Where in the material does the word "rows" appear? Copy each line that has it.

● Information provided:
-.-.-

In the data rows, 500 means zero.
A hidden rule labels the rows of this table. It goes by one to three of the table's principal directions, not those with the most spread.
334,495,670,532,513,306,622,339,466,339,231,582,397,356,391,317,679,601,693,595,497,464,417,670,253,333,402,432,721,448,588,403,596,567,522,472,595,486,611,701,691,643,819 2
502,432,718,379,268,649,647,409,453,421,595,724,397,522,493,363,577,555,397,560,559,571,471,666,298,409,543,498,520,617,374,493,475,654,484,651,562,404,531,372,365,505,529 1
479,711,489,365,623,469,601,625,390,485,435,528,379,444,515,308,600,542,693,409,646,330,301,445,525,473,521,706,431,452,529,397,478,373,445,537,597,640,506,629,655,468,549 0
543,379,656,703,689,493,369,519,448,604,189,503,302,260,540,472,539,435,427,884,347,470,220,534,587,504,364,585,610,493,475,184,492,643,600,537,580,626,362,493,429,580,508 0
417,465,524,569,491,379,619,332,603,437,449,505,693,461,439,612,554,435,509,412,487,498,540,492,329,486,515,405,663,460,544,602,595,422,540,413,287,473,588,550,546,603,646 0
452,455,642,601,647,396,641,475,442,566,206,572,413,246,540,386,644,467,377,804,507,523,146,544,340,415,513,608,475,411,444,364,504,574,617,418,335,667,411,696,545,640,602 0
507,479,273,781,642,635,434,560,481,697,599,219,592,585,509,805,373,368,454,581,452,653,698,379,693,629,434,410,392,359,512,558,495,509,581,375,347,517,426,391,506,418,381 0
525,573,489,207,559,429,657,640,499,430,585,523,674,438,367,433,542,436,650,265,606,332,374,440,432,490,557,584,474,501,479,557,426,296,441,474,503,657,524,619,574,512,397 1
568,269,659,334,405,434,460,507,557,398,435,733,609,334,245,443,549,475,479,448,354,529,478,537,499,456,397,382,735,596,592,365,672,535,513,634,677,444,488,365,355,729,408 0
622,507,407,403,257,400,362,365,581,412,712,464,648,595,515,527,429,584,411,314,506,505,606,518,763,562,572,425,625,618,523,592,545,354,506,572,577,533,493,367,415,376,323 1
441,420,753,745,640,546,607,380,454,535,132,536,297,215,415,415,629,429,468,880,456,534,160,529,365,336,436,558,654,357,490,269,527,665,624,577,375,597,433,590,558,719,620 0
593,403,665,301,521,348,513,648,466,468,308,794,610,288,455,421,448,461,573,569,471,369,244,416,404,560,559,657,566,536,505,426,554,478,463,586,602,467,414,579,469,565,507 0
567,462,230,550,665,500,165,768,416,600,540,376,407,544,689,544,484,618,402,555,410,609,593,505,770,682,399,496,138,528,419,472,360,465,544,286,553,564,308,501,389,333,233 2
506,505,275,422,485,397,477,735,493,461,689,465,717,630,511,695,338,525,698,443,574,550,575,470,546,702,502,507,287,373,418,797,382,436,457,482,519,501,381,600,520,370,359 0
757,478,389,562,651,426,146,630,549,697,439,402,616,377,462,591,340,344,294,555,240,358,381,195,999,651,439,596,661,621,698,289,573,292,531,533,603,635,412,346,343,492,230 0
654,462,504,303,364,620,174,695,474,497,563,679,461,662,633,417,416,494,284,384,291,408,744,422,594,632,576,598,442,835,543,444,402,499,434,471,690,221,596,216,248,373,456 1
605,324,678,389,426,444,275,382,589,334,358,780,565,356,263,484,480,505,445,424,264,494,503,464,507,428,421,379,824,671,620,418,616,469,510,641,685,319,549,308,345,601,402 1
691,452,436,351,496,417,226,488,492,382,573,471,522,377,425,556,561,597,356,462,347,527,416,475,751,523,527,615,540,560,502,503,316,358,538,642,610,675,454,411,387,389,198 2
665,554,391,540,343,638,430,553,544,636,727,467,734,636,455,637,240,393,484,298,440,352,695,115,820,665,557,517,651,575,724,575,678,283,376,631,454,291,578,276,438,429,412 1
447,441,465,542,381,678,418,352,500,405,667,473,388,704,483,549,518,645,463,387,451,619,815,614,406,427,506,326,435,582,493,600,355,642,498,488,519,315,607,382,449,379,536 0
557,332,403,668,545,558,404,678,406,664,532,451,447,500,755,632,385,569,465,719,523,580,448,507,570,707,490,517,179,424,288,516,376,633,561,422,393,528,236,536,410,328,342 2
690,549,391,325,515,489,145,629,473,493,555,477,512,533,555,571,413,494,413,390,360,493,663,395,793,629,576,669,496,623,569,439,446,407,448,587,747,450,515,278,407,346,348 1
559,645,464,275,277,373,668,368,486,370,739,564,697,599,467,509,435,551,552,326,658,418,443,518,505,504,669,573,595,537,478,740,448,343,477,611,576,586,575,510,584,264,467 0
676,491,417,385,362,590,424,615,593,582,719,502,753,614,406,636,253,326,463,276,411,351,647,242,808,639,515,502,674,609,655,543,653,351,415,635,615,393,556,216,395,465,302 0
631,509,376,327,470,348,374,471,470,436,638,522,607,457,605,544,514,667,381,397,533,544,453,491,595,583,661,596,337,554,414,640,356,340,500,480,459,616,413,568,448,278,309 1
384,772,574,362,165,576,626,109,564,220,700,556,343,739,711,230,680,763,277,431,694,534,573,818,378,329,737,543,486,728,442,662,362,529,409,459,466,426,653,533,449,368,715 2
408,583,541,380,576,401,598,406,431,344,426,444,348,395,619,373,788,642,436,599,594,552,344,761,303,395,620,680,352,465,358,491,246,555,545,405,440,732,504,709,581,466,619 1
496,715,278,486,606,634,398,664,474,579,690,223,511,692,493,592,415,404,675,306,560,507,813,428,741,591,420,485,429,476,552,502,531,361,393,443,651,483,553,368,573,401,423 0
396,576,731,384,645,416,638,444,493,338,131,674,487,234,250,281,684,426,714,453,485,347,349,494,338,331,438,551,833,497,709,252,714,431,465,485,621,454,619,577,668,777,752 2
553,537,546,494,484,659,310,598,424,540,392,472,265,508,532,368,496,481,452,550,350,445,642,460,694,462,399,572,607,587,628,281,607,562,457,556,776,350,606,268,517,499,499 2
479,376,523,732,493,410,548,486,606,598,413,441,600,436,447,559,450,362,426,708,396,467,347,489,618,539,332,383,693,456,557,438,642,529,599,480,417,611,431,517,432,693,486 1
477,533,670,145,154,530,465,362,479,141,537,789,339,541,495,97,684,781,367,467,519,547,563,862,489,342,547,474,591,797,526,435,515,610,429,511,869,339,558,396,376,494,525 2
230,586,644,625,437,588,805,395,399,393,314,562,173,529,636,223,691,646,645,727,634,426,409,807,320,364,387,506,549,453,526,347,595,782,514,402,636,446,555,608,692,548,884 0
516,545,405,502,523,610,480,614,551,558,556,437,567,626,462,611,339,367,667,246,493,347,658,308,622,561,461,471,569,463,598,523,618,426,455,533,556,387,579,339,590,468,444 2
446,505,488,124,220,478,613,400,510,214,854,522,570,651,477,384,654,704,554,201,653,576,742,846,342,436,544,362,435,650,344,690,383,469,417,459,661,512,590,481,466,373,431 2
543,419,553,420,438,534,300,459,500,347,451,663,510,520,428,485,500,536,439,438,315,460,624,543,513,513,467,437,646,708,568,460,437,508,533,445,671,327,565,317,375,412,481 0
610,457,460,388,337,516,407,423,515,542,854,437,590,684,540,596,361,538,463,378,576,606,722,619,541,567,546,338,434,664,327,602,412,495,447,559,632,506,469,380,337,270,344 2
756,522,409,179,543,423,158,839,497,520,539,607,638,484,460,502,305,414,465,388,312,321,491,288,863,681,512,698,523,694,625,428,474,327,393,592,869,474,463,337,351,401,233 0
588,428,521,505,627,558,240,706,422,600,389,575,438,487,425,522,373,451,706,398,393,451,658,308,532,584,422,473,494,540,559,337,540,482,440,573,661,300,490,394,474,486,486 1
518,462,477,571,711,367,299,673,464,583,247,446,328,343,619,368,556,516,415,788,403,497,265,594,683,537,361,558,399,511,460,261,469,557,581,359,630,700,309,625,447,567,405 0
432,567,338,680,766,435,403,547,562,613,421,250,602,495,418,669,490,372,658,360,446,514,700,327,555,548,397,402,526,374,633,472,611,335,476,356,356,498,560,569,617,628,583 0
578,385,519,500,536,454,507,503,460,569,551,416,647,382,338,654,481,403,440,631,484,730,518,492,430,493,549,471,469,394,409,551,424,516,557,569,405,603,435,522,457,552,391 0
546,542,566,401,473,618,292,444,476,444,510,716,463,601,439,415,428,577,511,331,449,523,747,441,456,488,560,413,518,747,601,438,522,483,387,486,654,165,568,362,368,415,580 0
653,175,436,598,909,454,197,756,558,726,381,379,655,259,276,856,368,297,598,438,238,549,532,190,523,605,335,388,429,358,482,403,460,427,530,538,372,563,372,500,415,654,203 2
510,512,238,559,440,468,595,645,545,597,741,248,676,613,773,754,380,468,458,537,672,595,501,514,638,716,588,578,203,281,273,797,437,467,530,425,259,672,318,560,538,365,279 1
586,593,449,298,570,451,488,653,479,589,625,469,553,482,555,472,537,462,393,434,545,527,477,422,477,535,601,666,296,534,425,551,412,362,402,525,446,607,512,574,437,507,418 0
445,599,560,438,476,512,621,272,579,425,561,590,599,536,420,491,569,482,425,340,606,596,560,540,312,396,616,414,546,576,494,580,547,427,479,455,352,446,575,499,457,553,595 0
436,580,417,523,681,437,537,581,454,606,501,401,489,535,486,554,503,480,699,390,641,606,590,444,327,489,538,479,289,341,432,547,470,465,468,479,391,536,497,671,630,526,592 1
541,279,696,511,457,647,500,518,456,521,375,707,499,371,320,501,479,407,391,669,300,569,554,483,432,453,398,427,680,580,602,345,641,684,525,562,632,282,533,284,383,634,517 2
470,496,402,490,637,397,406,542,483,529,563,433,383,531,712,535,569,646,487,508,567,596,471,637,367,538,487,497,167,480,257,598,294,508,492,401,427,635,403,687,464,364,434 2
417,733,446,560,456,622,760,409,430,593,655,400,452,627,626,412,556,502,446,493,763,561,500,541,458,460,605,528,348,469,421,563,519,449,491,403,328,572,513,552,575,409,583 2
545,494,537,447,338,437,671,365,484,489,620,662,530,506,637,441,532,626,327,520,613,448,251,525,424,504,672,595,412,555,400,620,403,492,548,558,344,615,449,588,437,361,490 0
345,524,561,470,541,574,623,574,432,431,420,490,356,557,513,416,571,509,688,540,566,493,589,668,261,431,451,488,427,449,442,478,435,668,478,409,598,425,565,569,629,518,686 0
619,586,403,369,491,464,503,787,612,639,571,567,618,610,613,515,256,360,515,347,474,132,311,183,726,652,556,726,479,532,618,562,553,377,386,629,549,519,516,496,490,497,406 0
488,582,463,238,414,618,588,618,380,426,703,578,400,634,579,371,546,632,620,308,687,491,591,632,434,508,558,547,269,563,365,540,398,526,427,505,679,481,491,456,523,305,433 0
443,703,373,684,749,500,456,419,544,656,525,305,383,596,557,547,499,525,607,340,613,483,520,332,474,450,540,489,333,406,523,513,436,373,433,497,274,582,538,696,598,494,609 0
413,508,388,709,287,516,763,381,611,531,709,390,706,720,595,675,389,427,471,498,620,456,499,503,508,598,559,410,537,405,462,764,507,515,586,452,212,547,499,509,521,453,556 1
495,541,405,528,557,484,455,547,501,504,499,347,504,499,452,570,512,464,502,509,473,574,555,465,564,479,495,530,467,382,524,557,461,472,525,504,466,564,525,518,579,535,446 0
358,366,311,873,649,473,396,487,602,522,371,265,515,529,620,775,527,506,471,599,383,623,627,486,465,586,436,399,363,274,490,633,423,593,627,289,126,480,443,608,554,597,561 0
530,481,568,187,254,337,449,443,540,265,535,765,536,527,506,320,540,663,334,518,479,578,469,730,473,444,594,517,523,682,494,591,487,575,477,529,750,438,502,495,381,489,475 0
455,638,593,520,625,630,495,469,431,547,365,518,234,489,547,343,612,492,446,533,491,468,481,491,413,367,507,612,478,552,540,331,485,552,470,502,546,460,616,471,545,521,655 0
727,355,560,204,355,450,308,475,609,405,682,780,788,477,259,598,338,465,466,204,360,452,583,370,637,576,512,397,737,751,592,524,603,341,414,711,735,360,505,233,244,463,248 0
Here are more rows. What is the label of each one?
631,457,544,633,666,583,325,447,457,614,329,394,490,277,320,562,527,375,418,506,337,520,505,246,678,447,487,529,686,467,653,267,582,372,565,566,412,522,526,357,512,589,406: 2
439,217,575,825,614,356,479,368,517,576,326,364,391,276,340,587,631,522,520,793,393,724,357,653,460,400,249,262,605,291,436,340,552,677,685,584,417,736,367,614,495,744,470: 1
408,741,667,523,305,928,836,363,374,514,590,480,292,633,630,323,600,422,468,484,753,486,621,566,376,390,642,628,541,530,436,413,590,580,452,534,428,343,654,255,595,431,704: 2
389,676,635,318,365,668,812,428,415,410,703,606,409,689,417,403,522,501,902,173,823,441,645,605,183,396,534,451,534,485,370,555,536,508,381,696,652,391,656,411,653,386,671: 1
276,729,628,539,497,649,743,456,362,400,319,470,175,499,608,187,716,577,649,649,727,520,464,743,327,334,479,581,462,417,447,362,558,629,479,392,563,465,551,592,719,554,772: 1
464,364,451,725,731,405,392,626,585,616,257,316,505,383,376,596,474,321,551,636,233,357,433,406,688,517,224,419,716,409,697,300,614,538,593,420,568,620,519,514,564,723,509: 0
414,332,631,528,507,441,596,471,587,433,427,525,641,421,266,630,488,392,690,505,433,568,599,525,216,438,390,336,676,382,509,577,584,572,466,578,453,384,578,553,541,736,616: 2
509,746,669,198,393,743,586,468,316,315,463,559,215,454,470,159,729,548,454,467,579,459,524,638,514,297,604,763,596,618,541,300,469,513,440,589,804,466,681,290,607,427,557: 2
397,556,359,447,456,669,418,571,385,394,713,375,258,736,721,443,596,763,612,402,635,607,789,748,406,534,514,457,108,531,292,603,212,614,439,359,556,426,478,539,510,247,496: 2
370,578,533,566,742,509,356,513,442,437,287,511,188,481,515,368,645,648,662,516,439,481,534,552,313,383,389,505,389,497,538,392,371,560,436,433,572,411,579,676,589,531,706: 2
564,479,519,243,315,166,477,459,501,309,503,544,683,359,397,389,543,587,511,574,598,679,401,738,602,488,567,475,596,482,428,545,569,437,544,546,705,684,357,600,501,550,358: 1
613,417,285,489,631,340,336,687,674,576,544,383,857,431,396,765,346,361,512,337,386,476,522,216,755,684,487,487,494,395,620,613,595,272,465,488,336,563,396,541,441,660,261: 2
318,628,481,490,450,660,530,363,429,260,471,434,316,551,419,302,710,714,565,463,545,639,757,706,447,313,452,379,481,504,610,498,506,553,454,321,577,327,609,529,637,525,624: 1
667,501,587,174,244,595,478,471,541,370,688,728,716,563,199,429,365,423,498,172,430,361,627,363,652,459,543,427,819,746,688,507,635,344,420,678,783,321,644,184,395,459,326: 2
635,283,424,443,534,316,331,610,577,566,551,518,784,458,356,698,335,377,501,411,371,534,536,419,592,628,442,337,551,531,470,546,519,421,579,488,542,567,397,444,374,503,258: 1
269,626,496,554,569,549,729,457,483,435,413,373,348,512,526,365,686,582,661,462,650,521,569,603,281,346,477,477,401,333,521,520,549,550,447,370,365,478,603,711,745,647,736: 1
550,283,539,622,456,498,453,461,488,569,479,628,530,428,498,568,448,559,370,646,435,646,454,491,456,531,482,378,430,500,439,518,523,604,577,508,387,436,366,495,366,510,410: 2
263,509,606,440,374,307,877,222,636,212,488,469,672,476,297,535,637,509,672,504,634,597,477,783,115,298,525,368,704,315,478,759,517,586,512,501,401,567,629,739,706,705,747: 2
449,570,564,285,238,483,800,424,444,441,750,608,511,610,643,280,598,646,422,498,836,630,434,784,286,458,700,492,255,574,249,626,422,565,471,465,433,598,414,645,437,427,535: 1
376,537,473,999,932,572,411,506,411,712,65,168,196,303,632,564,603,432,575,836,441,513,373,385,511,465,392,580,420,216,520,243,461,576,626,321,200,613,422,694,720,603,681: 1
411,731,395,350,436,429,528,465,403,286,520,487,338,557,610,309,639,794,566,498,648,552,483,644,498,414,629,667,307,433,521,641,360,491,430,471,594,518,530,712,684,368,593: 1
678,507,437,285,356,396,415,406,474,402,780,540,670,515,418,595,428,598,433,413,552,601,465,531,619,543,636,523,481,574,398,681,328,370,505,663,603,637,427,455,392,251,235: 0
482,439,630,592,427,528,580,363,516,559,445,499,530,463,573,504,493,421,371,656,540,590,521,595,397,489,572,450,569,539,423,436,579,609,539,440,395,456,471,461,441,551,611: 0
500,503,465,645,589,370,466,396,581,524,370,469,555,435,488,630,457,470,527,475,440,435,401,344,523,497,519,528,614,383,595,547,558,431,544,554,357,533,527,573,598,539,557: 0
369,521,512,540,492,557,587,547,515,430,387,558,337,538,554,355,602,560,517,513,432,346,453,545,478,437,370,519,538,505,615,454,560,584,495,430,558,433,600,517,579,588,627: 1
480,644,547,361,229,662,666,432,495,456,653,642,434,716,658,348,466,550,375,391,607,398,583,525,460,458,656,594,491,645,532,591,553,560,417,537,557,314,648,363,501,383,622: 2
555,504,407,452,512,491,386,506,535,481,584,599,664,614,473,667,368,487,485,339,417,473,650,348,484,597,598,505,477,581,584,654,427,436,467,482,476,331,559,436,438,371,518: 0
530,607,584,253,359,494,625,485,499,434,593,642,525,518,490,347,548,502,414,425,561,449,453,536,459,440,587,613,554,616,523,523,553,452,413,589,616,487,597,455,471,512,531: 0
527,560,438,504,484,494,496,688,502,588,459,510,580,537,647,486,392,409,453,569,463,352,476,374,646,650,510,638,492,533,584,497,598,447,453,410,511,428,492,482,497,496,536: 2
399,562,346,355,392,513,561,534,562,395,733,550,520,763,646,503,491,646,502,296,577,493,683,633,417,541,522,440,284,576,461,741,434,542,413,379,546,394,558,531,482,375,526: 2
715,248,436,556,467,426,250,566,565,570,587,506,751,403,348,778,325,402,311,622,245,620,490,354,751,650,423,425,606,518,521,570,488,447,577,624,505,529,373,336,267,505,165: 0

-.-.-

● Expected output:
In the data rows, 500 means zero.
A hidden rule labels the rows of this table. It goes by one to three of the table's principal directions, not those with the most spread.
Here are more rows. What is the label of each one?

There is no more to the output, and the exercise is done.